--- What is expected ---
Tally every line of the material that includes "switched", then give the tally and nothing else.

--- Records to process ---
Here is a tiny trained network, its code and every weight. The questions are about switching its units off for an input and a class, where a switched-off unit gives its printed mean instead of its output.

import numpy as np


def w(rows, s, z=0):
    codes = np.array(rows[::2]) - 128.0
    scale = np.full(codes.shape[1], s)
    scale[-1] = z or s
    return codes * scale


def f(y):
    return y / 2 * (1 + np.tanh(0.7978845608 * (y + 0.044715 * y**3)))


def log_softmax(a):
    a = a - a.max(-1, keepdims=True)
    return a - np.log(np.exp(a).sum(-1, keepdims=True))


def net(x, mask):
    res = np.array(x, float).reshape(1, 3) / 4 @ E
    y = f(res @ A[0][:, :-1].T + A[0][:, -1])
    res = res + np.where(mask, y, B[0][:, -1]) @ B[0][:, :-1]
    return log_softmax(res[-1] @ U[:, :-1].T + U[:, -1])


A, B = {}, {}
E = w([
[121,94,118,5],'x0',
[72,22,95,186],'x1',
[46,184,164,122],'x2',
],0.012)
A[0] = w([
[155,163,133,192,33],'N1',
[67,109,168,68,105],'N2',
[138,86,106,45,29],'N3',
[44,172,130,141,76],'N4',
[182,191,135,126,91],'N5',
[201,105,103,138,147],'N6',
[233,104,67,183,129],'N7',
[186,141,134,227,34],'N8',
[99,107,94,142,44],'N9',
[103,63,107,139,84],'N10',
[74,163,162,117,97],'N11',
[249,85,71,131,83],'N12',
[145,84,83,39,28],'N13',
[174,180,119,125,4],'N14',
[94,68,146,163,11],'N15',
[100,92,97,153,71],'N16',
[209,87,156,124,18],'N17',
[62,179,198,64,160],'N18',
[215,192,138,128,71],'N19',
[205,164,157,122,114],'N20',
[167,198,197,130,45],'N21',
[105,73,26,161,132],'N22',
[104,65,149,199,42],'N23',
[182,125,77,139,39],'N24',
[147,171,103,203,57],'N25',
[166,190,109,114,27],'N26',
],0.013,0.0036)
B[0] = w([
[217,61,198,168,179],'N1',
[135,79,140,234,198],'N2',
[144,53,208,227,202],'N3',
[70,210,57,236,201],'N4',
[89,71,53,56,192],'N5',
[78,174,83,226,178],'N6',
[101,155,111,152,215],'N7',
[192,68,157,172,212],'N8',
[100,118,138,62,150],'N9',
[137,91,75,68,188],'N10',
[125,155,42,176,185],'N11',
[59,254,47,223,215],'N12',
[185,50,219,214,212],'N13',
[79,61,167,63,161],'N14',
[61,74,132,87,181],'N15',
[117,130,93,21,173],'N16',
[47,104,118,188,159],'N17',
[137,66,45,194,255],'N18',
[83,52,95,69,206],'N19',
[105,68,75,58,192],'N20',
[84,60,95,124,205],'N21',
[132,59,28,73,222],'N22',
[106,51,115,80,214],'N23',
[40,161,89,155,150],'N24',
[224,35,146,200,195],'N25',
[87,47,133,85,172],'N26',
],0.0073,0.01)
U = w([
[2,189,37,227,109],'0',
[87,72,61,38,120],'1',
[197,70,143,200,122],'2',
[132,154,68,139,253],'3',
[135,169,158,129,96],'4',
[99,146,174,83,100],'5',
[176,165,94,88,96],'6',
],0.012,0.019)

Each question gives the input, the list of numbers given to net, and the class t.
The units are the neurons (one row each of A and B). Each row of codes is followed by its name. A weight is (code - 128) times the scale printed after its matrix; where a second scale follows, it is the last column's (A, B and U).
mask holds one flag per neuron, in row order. A switched-off neuron (its flag False) gives its mean, the last column of its row in B, instead of its output. The means were averaged over made-up inputs and are rounded, as every weight is.
A unit's drop is (log p(t) with every unit on - log p(t) with that unit switched off) / (log p(t) with every unit on - log p(t) with every unit switched off).
The circuit of an input: a set's keep is (log p(t) with only the set's units on - log p(t) with every unit switched off) / (log p(t) with every unit on - log p(t) with every unit switched off). Starting from the 12 units with the biggest drops (on a tie, the unit counted first), units are removed one at a time, each time the one whose removal leaves the highest keep (on an exact tie, the one counted first), for as long as the keep stays at least 0.8.
circuit, biggest first: the units of the circuit, biggest drop first
k most important neurons: the k neurons with the biggest drops, biggest first
drop when u is switched off: that unit's drop, to one decimal
input [-8,6,2], class 2: circuit, biggest first : [N25]
input [-3,0,1], class 3: 4 most important neurons : [N13, N3, N2, N18]
input [8,7,-1], class 2: 3 most important neurons : [N13, N3, N2]
input [-4,-7,-7], class 0: 2 most important neurons : [N12, N6]
input [-7,8,-7], class 1: 3 most important neurons : [N22, N23, N16]
input [0,-6,5], class 1: 2 most important neurons : [N12, N5]
input [4,5,-6], class 0: 2 most important neurons : [N12, N6]
input [8,-5,-7], class 2: 3 most important neurons : [N13, N3, N4]
input [-2,2,-3], class 3: 2 most important neurons : [N4, N18]
input [5,-3,4], class 2: drop when N12 is switched off : 0.3
input [-4,8,6], class 1: drop when N23 is switched off : 0.1
input [-3,4,-3], class 1: drop when N4 is switched off : 0.3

--- Response area ---
8